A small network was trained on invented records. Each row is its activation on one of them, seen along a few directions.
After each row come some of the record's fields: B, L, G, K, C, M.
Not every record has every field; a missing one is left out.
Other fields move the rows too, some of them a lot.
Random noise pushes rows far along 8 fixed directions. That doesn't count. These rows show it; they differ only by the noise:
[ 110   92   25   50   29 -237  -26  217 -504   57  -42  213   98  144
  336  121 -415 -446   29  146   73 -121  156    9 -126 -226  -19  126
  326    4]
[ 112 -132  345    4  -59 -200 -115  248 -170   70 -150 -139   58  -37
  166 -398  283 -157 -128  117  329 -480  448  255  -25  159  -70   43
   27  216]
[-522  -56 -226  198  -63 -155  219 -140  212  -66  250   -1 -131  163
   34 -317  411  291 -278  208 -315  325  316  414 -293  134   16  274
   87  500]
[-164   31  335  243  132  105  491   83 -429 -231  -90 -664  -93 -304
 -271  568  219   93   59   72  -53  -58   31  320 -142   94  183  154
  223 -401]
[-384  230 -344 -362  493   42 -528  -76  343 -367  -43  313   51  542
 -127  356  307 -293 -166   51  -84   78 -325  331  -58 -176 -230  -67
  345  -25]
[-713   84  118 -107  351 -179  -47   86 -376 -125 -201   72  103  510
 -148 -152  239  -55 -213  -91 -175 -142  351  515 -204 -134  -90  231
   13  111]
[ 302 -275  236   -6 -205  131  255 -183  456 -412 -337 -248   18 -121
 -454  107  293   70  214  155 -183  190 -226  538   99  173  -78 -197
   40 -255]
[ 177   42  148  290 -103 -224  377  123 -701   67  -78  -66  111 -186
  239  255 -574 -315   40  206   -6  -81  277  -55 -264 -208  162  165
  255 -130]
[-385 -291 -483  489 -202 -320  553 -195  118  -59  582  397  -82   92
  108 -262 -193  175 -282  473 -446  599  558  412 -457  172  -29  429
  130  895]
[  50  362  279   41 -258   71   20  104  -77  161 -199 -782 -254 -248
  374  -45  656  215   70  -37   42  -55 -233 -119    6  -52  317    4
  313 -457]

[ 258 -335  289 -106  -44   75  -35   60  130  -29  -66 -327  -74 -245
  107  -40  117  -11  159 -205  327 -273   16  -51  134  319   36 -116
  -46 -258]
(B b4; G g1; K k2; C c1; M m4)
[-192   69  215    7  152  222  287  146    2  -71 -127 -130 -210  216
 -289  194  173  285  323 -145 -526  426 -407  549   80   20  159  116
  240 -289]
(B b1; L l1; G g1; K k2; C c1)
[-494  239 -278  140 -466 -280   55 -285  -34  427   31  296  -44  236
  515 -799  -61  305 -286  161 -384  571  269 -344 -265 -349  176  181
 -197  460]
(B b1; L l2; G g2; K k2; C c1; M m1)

-*-*-

What this task involves:
Repeat the material above in full so that each line matches the original exactly.

Result of this exercise:
A small network was trained on invented records. Each row is its activation on one of them, seen along a few directions.
After each row come some of the record's fields: B, L, G, K, C, M.
Not every record has every field; a missing one is left out.
Other fields move the rows too, some of them a lot.
Random noise pushes rows far along 8 fixed directions. That doesn't count. These rows show it; they differ only by the noise:
[ 110   92   25   50   29 -237  -26  217 -504   57  -42  213   98  144
  336  121 -415 -446   29  146   73 -121  156    9 -126 -226  -19  126
  326    4]
[ 112 -132  345    4  -59 -200 -115  248 -170   70 -150 -139   58  -37
  166 -398  283 -157 -128  117  329 -480  448  255  -25  159  -70   43
   27  216]
[-522  -56 -226  198  -63 -155  219 -140  212  -66  250   -1 -131  163
   34 -317  411  291 -278  208 -315  325  316  414 -293  134   16  274
   87  500]
[-164   31  335  243  132  105  491   83 -429 -231  -90 -664  -93 -304
 -271  568  219   93   59   72  -53  -58   31  320 -142   94  183  154
  223 -401]
[-384  230 -344 -362  493   42 -528  -76  343 -367  -43  313   51  542
 -127  356  307 -293 -166   51  -84   78 -325  331  -58 -176 -230  -67
  345  -25]
[-713   84  118 -107  351 -179  -47   86 -376 -125 -201   72  103  510
 -148 -152  239  -55 -213  -91 -175 -142  351  515 -204 -134  -90  231
   13  111]
[ 302 -275  236   -6 -205  131  255 -183  456 -412 -337 -248   18 -121
 -454  107  293   70  214  155 -183  190 -226  538   99  173  -78 -197
   40 -255]
[ 177   42  148  290 -103 -224  377  123 -701   67  -78  -66  111 -186
  239  255 -574 -315   40  206   -6  -81  277  -55 -264 -208  162  165
  255 -130]
[-385 -291 -483  489 -202 -320  553 -195  118  -59  582  397  -82   92
  108 -262 -193  175 -282  473 -446  599  558  412 -457  172  -29  429
  130  895]
[  50  362  279   41 -258   71   20  104  -77  161 -199 -782 -254 -248
  374  -45  656  215   70  -37   42  -55 -233 -119    6  -52  317    4
  313 -457]

[ 258 -335  289 -106  -44   75  -35   60  130  -29  -66 -327  -74 -245
  107  -40  117  -11  159 -205  327 -273   16  -51  134  319   36 -116
  -46 -258]
(B b4; G g1; K k2; C c1; M m4)
[-192   69  215    7  152  222  287  146    2  -71 -127 -130 -210  216
 -289  194  173  285  323 -145 -526  426 -407  549   80   20  159  116
  240 -289]
(B b1; L l1; G g1; K k2; C c1)
[-494  239 -278  140 -466 -280   55 -285  -34  427   31  296  -44  236
  515 -799  -61  305 -286  161 -384  571  269 -344 -265 -349  176  181
 -197  460]
(B b1; L l2; G g2; K k2; C c1; M m1)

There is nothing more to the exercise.